Stored entries:
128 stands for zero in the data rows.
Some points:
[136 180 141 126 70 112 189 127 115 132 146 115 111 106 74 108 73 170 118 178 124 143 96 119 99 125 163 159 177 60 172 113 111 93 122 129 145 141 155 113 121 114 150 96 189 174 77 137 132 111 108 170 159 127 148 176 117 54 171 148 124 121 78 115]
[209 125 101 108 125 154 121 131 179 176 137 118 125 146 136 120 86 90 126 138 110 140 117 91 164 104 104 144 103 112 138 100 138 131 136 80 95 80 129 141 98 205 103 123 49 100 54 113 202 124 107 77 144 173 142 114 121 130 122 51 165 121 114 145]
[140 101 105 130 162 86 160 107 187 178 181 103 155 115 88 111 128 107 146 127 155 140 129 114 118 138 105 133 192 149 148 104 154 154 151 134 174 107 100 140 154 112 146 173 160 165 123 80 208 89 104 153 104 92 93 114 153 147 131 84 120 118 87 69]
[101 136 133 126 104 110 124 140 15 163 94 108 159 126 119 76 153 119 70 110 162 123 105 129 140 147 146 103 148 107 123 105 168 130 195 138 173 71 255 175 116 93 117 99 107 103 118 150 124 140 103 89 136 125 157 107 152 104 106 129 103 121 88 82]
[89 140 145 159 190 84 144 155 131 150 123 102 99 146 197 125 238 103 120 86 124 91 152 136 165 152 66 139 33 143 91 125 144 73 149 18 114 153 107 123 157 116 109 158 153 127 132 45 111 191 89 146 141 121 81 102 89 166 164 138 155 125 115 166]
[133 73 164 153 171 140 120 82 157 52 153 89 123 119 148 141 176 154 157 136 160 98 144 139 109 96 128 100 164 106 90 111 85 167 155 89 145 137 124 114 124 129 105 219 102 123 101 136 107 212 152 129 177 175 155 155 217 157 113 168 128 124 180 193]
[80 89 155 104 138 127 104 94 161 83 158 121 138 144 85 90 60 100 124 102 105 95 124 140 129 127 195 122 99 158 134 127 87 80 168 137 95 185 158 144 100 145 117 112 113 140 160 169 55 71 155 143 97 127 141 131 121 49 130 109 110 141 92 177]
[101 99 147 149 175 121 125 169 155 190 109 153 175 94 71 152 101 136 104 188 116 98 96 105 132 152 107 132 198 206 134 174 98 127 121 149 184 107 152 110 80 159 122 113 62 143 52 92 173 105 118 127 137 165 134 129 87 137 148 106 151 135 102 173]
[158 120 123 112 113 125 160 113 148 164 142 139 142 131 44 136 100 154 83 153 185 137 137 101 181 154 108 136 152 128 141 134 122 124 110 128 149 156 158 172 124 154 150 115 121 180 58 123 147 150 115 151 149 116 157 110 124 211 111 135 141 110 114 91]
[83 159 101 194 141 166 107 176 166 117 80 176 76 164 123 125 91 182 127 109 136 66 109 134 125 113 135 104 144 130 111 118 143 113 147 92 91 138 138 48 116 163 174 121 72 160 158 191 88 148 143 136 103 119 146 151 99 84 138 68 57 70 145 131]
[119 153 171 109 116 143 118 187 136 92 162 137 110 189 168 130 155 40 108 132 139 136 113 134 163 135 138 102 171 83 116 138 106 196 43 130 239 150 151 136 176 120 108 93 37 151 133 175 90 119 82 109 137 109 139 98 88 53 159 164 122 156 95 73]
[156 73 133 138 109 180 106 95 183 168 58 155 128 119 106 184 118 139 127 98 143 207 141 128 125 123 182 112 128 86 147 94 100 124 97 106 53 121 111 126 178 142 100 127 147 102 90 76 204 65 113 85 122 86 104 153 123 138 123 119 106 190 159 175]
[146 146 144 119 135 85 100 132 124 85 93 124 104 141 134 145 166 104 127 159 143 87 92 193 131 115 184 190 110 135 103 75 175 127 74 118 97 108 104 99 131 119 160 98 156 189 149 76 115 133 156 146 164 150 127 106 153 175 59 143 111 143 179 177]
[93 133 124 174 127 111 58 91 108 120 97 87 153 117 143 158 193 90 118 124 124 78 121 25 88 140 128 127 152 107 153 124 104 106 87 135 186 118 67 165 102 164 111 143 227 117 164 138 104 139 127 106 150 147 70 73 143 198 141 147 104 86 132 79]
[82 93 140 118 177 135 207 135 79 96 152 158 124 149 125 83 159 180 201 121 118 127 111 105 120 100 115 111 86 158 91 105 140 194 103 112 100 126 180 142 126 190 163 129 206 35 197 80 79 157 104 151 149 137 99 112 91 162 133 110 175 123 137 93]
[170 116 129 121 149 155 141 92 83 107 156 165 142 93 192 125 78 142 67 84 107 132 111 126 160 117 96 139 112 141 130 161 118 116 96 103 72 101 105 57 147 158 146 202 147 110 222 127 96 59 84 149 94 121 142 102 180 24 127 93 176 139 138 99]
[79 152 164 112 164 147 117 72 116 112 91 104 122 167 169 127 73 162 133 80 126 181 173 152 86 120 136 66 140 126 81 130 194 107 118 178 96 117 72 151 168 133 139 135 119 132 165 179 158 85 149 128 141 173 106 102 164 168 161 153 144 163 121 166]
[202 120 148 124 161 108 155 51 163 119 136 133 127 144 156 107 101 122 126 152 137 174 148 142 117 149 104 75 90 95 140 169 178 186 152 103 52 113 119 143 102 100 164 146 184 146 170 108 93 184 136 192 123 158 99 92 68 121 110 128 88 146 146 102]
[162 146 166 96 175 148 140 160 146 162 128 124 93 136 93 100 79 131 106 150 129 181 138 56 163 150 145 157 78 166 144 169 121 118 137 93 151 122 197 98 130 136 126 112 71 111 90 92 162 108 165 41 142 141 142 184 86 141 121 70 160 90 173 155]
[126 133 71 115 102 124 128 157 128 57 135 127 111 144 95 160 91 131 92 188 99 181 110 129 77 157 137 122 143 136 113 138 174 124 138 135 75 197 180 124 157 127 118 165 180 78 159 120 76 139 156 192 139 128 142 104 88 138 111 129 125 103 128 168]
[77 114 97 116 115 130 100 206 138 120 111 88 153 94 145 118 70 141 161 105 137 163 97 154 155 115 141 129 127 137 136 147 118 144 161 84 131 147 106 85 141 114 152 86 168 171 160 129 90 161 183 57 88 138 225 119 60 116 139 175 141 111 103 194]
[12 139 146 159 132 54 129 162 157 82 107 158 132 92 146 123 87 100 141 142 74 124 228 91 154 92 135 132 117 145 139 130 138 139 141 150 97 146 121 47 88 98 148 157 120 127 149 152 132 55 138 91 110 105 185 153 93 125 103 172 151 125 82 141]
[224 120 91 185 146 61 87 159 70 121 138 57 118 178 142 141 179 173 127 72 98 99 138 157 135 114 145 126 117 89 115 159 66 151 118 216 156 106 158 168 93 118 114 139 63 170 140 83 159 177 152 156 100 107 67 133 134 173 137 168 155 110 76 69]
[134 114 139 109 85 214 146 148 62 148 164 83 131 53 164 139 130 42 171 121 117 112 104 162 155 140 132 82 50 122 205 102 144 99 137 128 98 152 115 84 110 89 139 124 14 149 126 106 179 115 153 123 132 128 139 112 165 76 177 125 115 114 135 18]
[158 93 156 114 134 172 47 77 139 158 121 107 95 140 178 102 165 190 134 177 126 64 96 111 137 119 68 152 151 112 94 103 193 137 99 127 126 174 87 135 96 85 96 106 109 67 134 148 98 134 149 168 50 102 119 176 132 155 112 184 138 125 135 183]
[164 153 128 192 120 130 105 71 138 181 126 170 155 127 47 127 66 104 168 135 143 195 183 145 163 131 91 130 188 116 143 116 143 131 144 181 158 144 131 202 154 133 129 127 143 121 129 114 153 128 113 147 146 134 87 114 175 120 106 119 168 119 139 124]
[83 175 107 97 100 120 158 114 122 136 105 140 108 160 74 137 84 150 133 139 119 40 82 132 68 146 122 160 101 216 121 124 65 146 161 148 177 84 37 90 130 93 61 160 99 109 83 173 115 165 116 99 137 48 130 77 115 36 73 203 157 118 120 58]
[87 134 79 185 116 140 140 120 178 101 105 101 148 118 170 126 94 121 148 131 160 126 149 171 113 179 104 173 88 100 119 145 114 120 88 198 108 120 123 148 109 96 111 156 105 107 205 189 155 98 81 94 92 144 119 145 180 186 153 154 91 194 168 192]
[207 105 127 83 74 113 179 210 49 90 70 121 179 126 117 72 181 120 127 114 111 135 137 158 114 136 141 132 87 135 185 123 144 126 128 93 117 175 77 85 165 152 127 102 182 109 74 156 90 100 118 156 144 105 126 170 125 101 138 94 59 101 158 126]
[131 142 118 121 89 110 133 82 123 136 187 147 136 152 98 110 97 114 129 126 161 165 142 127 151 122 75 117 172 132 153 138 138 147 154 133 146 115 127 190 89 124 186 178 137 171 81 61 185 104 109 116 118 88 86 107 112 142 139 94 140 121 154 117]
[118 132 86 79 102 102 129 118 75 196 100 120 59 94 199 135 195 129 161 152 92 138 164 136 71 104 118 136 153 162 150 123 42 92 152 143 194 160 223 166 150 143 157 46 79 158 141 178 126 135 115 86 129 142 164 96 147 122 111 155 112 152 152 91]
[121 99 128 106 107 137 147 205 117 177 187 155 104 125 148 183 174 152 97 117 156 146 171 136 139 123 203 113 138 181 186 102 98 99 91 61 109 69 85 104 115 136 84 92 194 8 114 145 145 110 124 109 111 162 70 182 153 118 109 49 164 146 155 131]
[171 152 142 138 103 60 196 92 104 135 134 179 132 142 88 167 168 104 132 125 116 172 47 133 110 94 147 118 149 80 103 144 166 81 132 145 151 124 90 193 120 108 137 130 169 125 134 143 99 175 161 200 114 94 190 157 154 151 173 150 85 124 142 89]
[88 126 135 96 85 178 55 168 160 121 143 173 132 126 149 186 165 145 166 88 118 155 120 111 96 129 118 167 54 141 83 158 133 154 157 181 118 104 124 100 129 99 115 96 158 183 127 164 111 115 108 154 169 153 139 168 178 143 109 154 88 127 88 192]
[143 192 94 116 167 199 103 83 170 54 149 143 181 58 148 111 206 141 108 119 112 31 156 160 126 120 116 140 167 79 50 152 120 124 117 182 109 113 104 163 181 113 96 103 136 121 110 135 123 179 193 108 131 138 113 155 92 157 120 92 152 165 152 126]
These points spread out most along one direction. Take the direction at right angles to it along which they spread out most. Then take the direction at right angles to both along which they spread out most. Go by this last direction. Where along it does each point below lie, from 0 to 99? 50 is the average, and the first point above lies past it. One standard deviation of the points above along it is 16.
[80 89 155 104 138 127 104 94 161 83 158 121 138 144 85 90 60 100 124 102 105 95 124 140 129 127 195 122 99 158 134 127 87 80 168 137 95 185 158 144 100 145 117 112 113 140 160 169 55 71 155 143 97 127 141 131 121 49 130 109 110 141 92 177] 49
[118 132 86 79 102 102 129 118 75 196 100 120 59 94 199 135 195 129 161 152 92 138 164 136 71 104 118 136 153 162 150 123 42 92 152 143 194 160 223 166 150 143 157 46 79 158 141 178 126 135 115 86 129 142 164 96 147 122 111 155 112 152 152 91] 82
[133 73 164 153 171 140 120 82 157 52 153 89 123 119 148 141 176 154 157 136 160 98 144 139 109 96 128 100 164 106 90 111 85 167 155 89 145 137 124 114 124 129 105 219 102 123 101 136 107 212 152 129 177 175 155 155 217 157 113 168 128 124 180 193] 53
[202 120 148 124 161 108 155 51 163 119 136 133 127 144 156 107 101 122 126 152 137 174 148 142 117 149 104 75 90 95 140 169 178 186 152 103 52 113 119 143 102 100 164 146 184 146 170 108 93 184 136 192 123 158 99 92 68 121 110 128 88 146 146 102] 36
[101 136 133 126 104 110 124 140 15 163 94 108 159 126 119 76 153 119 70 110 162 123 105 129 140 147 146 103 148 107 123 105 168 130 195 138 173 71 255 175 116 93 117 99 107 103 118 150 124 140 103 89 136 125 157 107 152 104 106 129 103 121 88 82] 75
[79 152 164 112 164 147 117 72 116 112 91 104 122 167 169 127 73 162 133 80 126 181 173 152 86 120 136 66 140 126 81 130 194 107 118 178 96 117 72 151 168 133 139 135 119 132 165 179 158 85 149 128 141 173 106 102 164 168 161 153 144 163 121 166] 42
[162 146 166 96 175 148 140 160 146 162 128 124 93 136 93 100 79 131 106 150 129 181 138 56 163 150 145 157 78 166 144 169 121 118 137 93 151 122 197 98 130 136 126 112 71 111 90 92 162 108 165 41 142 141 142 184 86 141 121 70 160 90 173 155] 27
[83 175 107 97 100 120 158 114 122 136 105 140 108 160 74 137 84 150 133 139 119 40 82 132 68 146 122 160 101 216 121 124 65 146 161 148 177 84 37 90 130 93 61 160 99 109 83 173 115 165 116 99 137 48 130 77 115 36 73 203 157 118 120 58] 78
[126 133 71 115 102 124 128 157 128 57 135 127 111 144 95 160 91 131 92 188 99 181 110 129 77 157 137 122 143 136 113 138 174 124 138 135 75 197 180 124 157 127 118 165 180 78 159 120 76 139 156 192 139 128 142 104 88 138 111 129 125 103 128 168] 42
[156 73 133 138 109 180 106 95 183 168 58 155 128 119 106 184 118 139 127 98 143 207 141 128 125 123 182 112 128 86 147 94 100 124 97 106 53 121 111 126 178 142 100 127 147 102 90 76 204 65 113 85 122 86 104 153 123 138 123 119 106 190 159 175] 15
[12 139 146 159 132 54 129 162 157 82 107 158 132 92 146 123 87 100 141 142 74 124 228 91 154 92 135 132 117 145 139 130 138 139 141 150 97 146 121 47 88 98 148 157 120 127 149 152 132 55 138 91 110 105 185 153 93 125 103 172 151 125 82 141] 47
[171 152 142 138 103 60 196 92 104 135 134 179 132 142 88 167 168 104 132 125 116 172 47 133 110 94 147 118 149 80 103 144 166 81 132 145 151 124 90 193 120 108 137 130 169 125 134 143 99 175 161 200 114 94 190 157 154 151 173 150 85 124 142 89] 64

● Task prompt
In the entries above, find every line holding the word "points" and copy it out.

● Reply to the task
Some points:
These points spread out most along one direction. Take the direction at right angles to it along which they spread out most. Then take the direction at right angles to both along which they spread out most. Go by this last direction. Where along it does each point below lie, from 0 to 99? 50 is the average, and the first point above lies past it. One standard deviation of the points above along it is 16.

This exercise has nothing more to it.